## PROBLEM TO SOLVE
Find the line containing "input ε Λ ε" in the entries below. Restate it and each line after it, word for word, up to and including the line containing "input Λ σ π, target".

Records from a dataset
......
Below are the code and all the weights of a small trained network. Each question names an input and a target symbol and asks about switching units off, where a switched-off unit gives its printed mean instead of its output.

import numpy as np


def w(rows, s, z=0):
    codes = np.array(rows[::2]) - 128.0
    scale = np.full(codes.shape[1], s)
    scale[-1] = z or s
    return codes * scale


def norm(h):
    return h / np.sqrt((h * h).mean(-1, keepdims=True) + 1e-5)


def f(y):
    return y / 2 * (1 + np.tanh(0.7978845608 * (y + 0.044715 * y**3)))


def softmax(a):
    e = np.exp(a - a.max(-1, keepdims=True))
    return e / e.sum(-1, keepdims=True)


def log_softmax(a):
    a = a - a.max(-1, keepdims=True)
    return a - np.log(np.exp(a).sum(-1, keepdims=True))


def net(x, mask):
    ids = ['ΓΘΛΞΦβεηπσ'.index(c) for c in x.split()]
    T = len(ids)
    res = E[ids] + P[:T]
    u = 0
    for l in range(2):
        r = norm(res)
        for j in range(2):
            rows = slice(2 * j, 2 * j + 2)
            q, k, v = (r @ M[l][rows].T for M in (Q, K, V))
            z = softmax(np.where(np.tri(T) > 0, q @ k.T / 2**0.5, -1e9)) @ v
            o = O[l][rows]
            res = res + np.where(mask[u + j], z, o[:, -1]) @ o[:, :-1]
        u += 2
        y = f(norm(res) @ A[l][:, :-1].T + A[l][:, -1])
        res = res + np.where(mask[u : u + 4], y, B[l][:, -1]) @ B[l][:, :-1]
        u += 4
    return log_softmax(norm(res)[-1] @ U[:, :-1].T + U[:, -1])


Q, K, V, O, A, B = {}, {}, {}, {}, {}, {}
E = w([
[2,188,152],'Γ',
[144,146,131],'Θ',
[134,122,99],'Λ',
[133,139,127],'Ξ',
[145,75,77],'Φ',
[146,135,128],'β',
[112,127,84],'ε',
[182,65,135],'η',
[135,73,102],'π',
[112,189,43],'σ',
],0.008)
P = w([
[91,210,138],'0',
[104,3,91],'1',
[93,58,52],'2',
[182,111,92],'3',
[180,103,91],'4',
[158,37,123],'5',
[113,80,95],'6',
[142,111,80],'7',
],0.0045)
Q[0] = w([
[148,97,1],'L0H0',
[63,243,160],'L0H0',
[5,131,215],'L0H1',
[155,119,56],'L0H1',
],0.0091)
K[0] = w([
[10,145,103],'L0H0',
[161,190,68],'L0H0',
[106,152,186],'L0H1',
[97,101,85],'L0H1',
],0.012)
V[0] = w([
[1,207,228],'L0H0',
[176,109,92],'L0H0',
[143,232,216],'L0H1',
[241,195,167],'L0H1',
],0.0066)
O[0] = w([
[63,13,253,85],'L0H0',
[130,156,98,143],'L0H0',
[61,255,158,1],'L0H1',
[179,166,222,56],'L0H1',
],0.005,0.0059)
A[0] = w([
[203,2,204,252],'L0N0',
[101,146,234,44],'L0N1',
[131,87,126,119],'L0N2',
[141,24,186,2],'L0N3',
],0.009,0.00063)
B[0] = w([
[2,161,97,251],'L0N0',
[170,63,116,115],'L0N1',
[180,143,131,184],'L0N2',
[67,198,97,173],'L0N3',
],0.0094,0.0024)
Q[1] = w([
[75,98,253],'L1H0',
[178,142,235],'L1H0',
[101,16,53],'L1H1',
[228,88,65],'L1H1',
],0.013)
K[1] = w([
[143,33,64],'L1H0',
[250,70,38],'L1H0',
[88,96,221],'L1H1',
[99,214,214],'L1H1',
],0.013)
V[1] = w([
[4,116,181],'L1H0',
[198,39,121],'L1H0',
[71,68,19],'L1H1',
[73,221,130],'L1H1',
],0.018)
O[1] = w([
[48,81,187,218],'L1H0',
[121,225,65,8],'L1H0',
[69,43,65,172],'L1H1',
[252,104,109,206],'L1H1',
],0.014,0.011)
A[1] = w([
[169,190,182,23],'L1N0',
[136,139,229,78],'L1N1',
[39,254,135,27],'L1N2',
[152,216,153,2],'L1N3',
],0.0096,0.00089)
B[1] = w([
[172,130,191,135],'L1N0',
[164,80,61,165],'L1N1',
[172,101,253,252],'L1N2',
[120,124,181,164],'L1N3',
],0.013,0.0023)
U = w([
[84,129,59,33],'Γ',
[102,122,131,3],'Θ',
[202,1,134,189],'Λ',
[251,212,78,157],'Ξ',
[146,171,210,86],'Φ',
[92,142,177,52],'β',
[13,76,113,179],'ε',
[109,167,5,149],'η',
[14,205,140,235],'π',
[148,167,195,69],'σ',
],0.01,0.0046)

Each question gives the input, a string of symbols that net reads in full, and the target symbol t.
The units are the heads (2 rows each of Q, K, V and O) and the neurons (one row each of A and B). Each row of codes is followed by its name. A weight is (code - 128) times the scale printed after its matrix; where a second scale follows, it is the last column's (O, A, B and U).
mask holds one flag per unit, layer by layer, with each layer's heads first. A switched-off unit (its flag False) gives its mean, the last column of its rows in O or B, instead of its output. The means were averaged over made-up inputs and are rounded, as every weight is.
A unit's drop is (log p(t) with every unit on - log p(t) with that unit switched off) / (log p(t) with every unit on - log p(t) with every unit switched off).
The circuit of an input: a set's keep is (log p(t) with only the set's units on - log p(t) with every unit switched off) / (log p(t) with every unit on - log p(t) with every unit switched off). Starting from all 12 units, units are removed one at a time, each time the one whose removal leaves the highest keep (on an exact tie, the one counted first), for as long as the keep stays at least 0.8.
circuit, biggest first: the units of the circuit, biggest drop first
most important unit: the unit with the biggest drop
top k neurons: the k neurons with the biggest drops, biggest first
which heads matter: for each layer, one digit per head in row order, 1 if its drop is at least 0.15 and else 0, layers parted by /
drop of u: that unit's drop, to one decimal
input ε Θ σ ε σ σ, target ε: which heads matter => 11 / 00
input Φ Ξ η σ Φ σ Φ β, target η: which heads matter => 10 / 11
input Φ Φ Λ, target η: circuit, biggest first => [L1H0, L0H0, L1H1]
input Φ σ σ ε, target η: circuit, biggest first => [L1H0, L1H1, L0N0]
input η Λ η π, target Ξ: circuit, biggest first => [L1H0, L0H1, L1H1]
input Λ η Φ Γ η η Θ, target ε: circuit, biggest first => [L0H0, L1H1]
input η σ Θ Λ σ Φ β, target Ξ: which heads matter => 11 / 10
input Λ σ β σ σ ε β Φ, target π: most important unit => L0H0
input η η Φ, target Ξ: circuit, biggest first => [L1H0, L0H1, L1H1]
input ε η Φ η σ Φ, target ε: top 2 neurons => [L0N0, L0N1]
input Γ Φ Λ η η Θ β σ, target ε: which heads matter => 10 / 10
input Λ η σ β σ σ Φ Λ, target π: top 2 neurons => [L0N1, L0N0]
input ε Λ ε σ β ε π, target ε: top 3 neurons => [L0N0, L0N1, L0N3]
input Φ Φ β π σ σ Λ η, target η: most important unit => L1H0
input Γ ε ε Λ π, target ε: which heads matter => 10 / 00
input ε σ ε σ σ σ η Θ, target ε: top 3 neurons => [L0N0, L0N1, L0N3]
input Λ σ π, target π: top 2 neurons => [L0N1, L0N0]
input Φ η Λ, target η: drop of L0H0 => 0.6
input η η η ε σ η Λ, target Ξ: drop of L1H0 => 0.4
input η Ξ σ σ σ Ξ Ξ, target Ξ: drop of L0N2 => 0.0
input Γ η Φ Φ σ Ξ, target ε: most important unit => L0N0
......
## ANSWER SECTION
input ε Λ ε σ β ε π, target ε: top 3 neurons => [L0N0, L0N1, L0N3]
input Φ Φ β π σ σ Λ η, target η: most important unit => L1H0
input Γ ε ε Λ π, target ε: which heads matter => 10 / 00
input ε σ ε σ σ σ η Θ, target ε: top 3 neurons => [L0N0, L0N1, L0N3]
input Λ σ π, target π: top 2 neurons => [L0N1, L0N0]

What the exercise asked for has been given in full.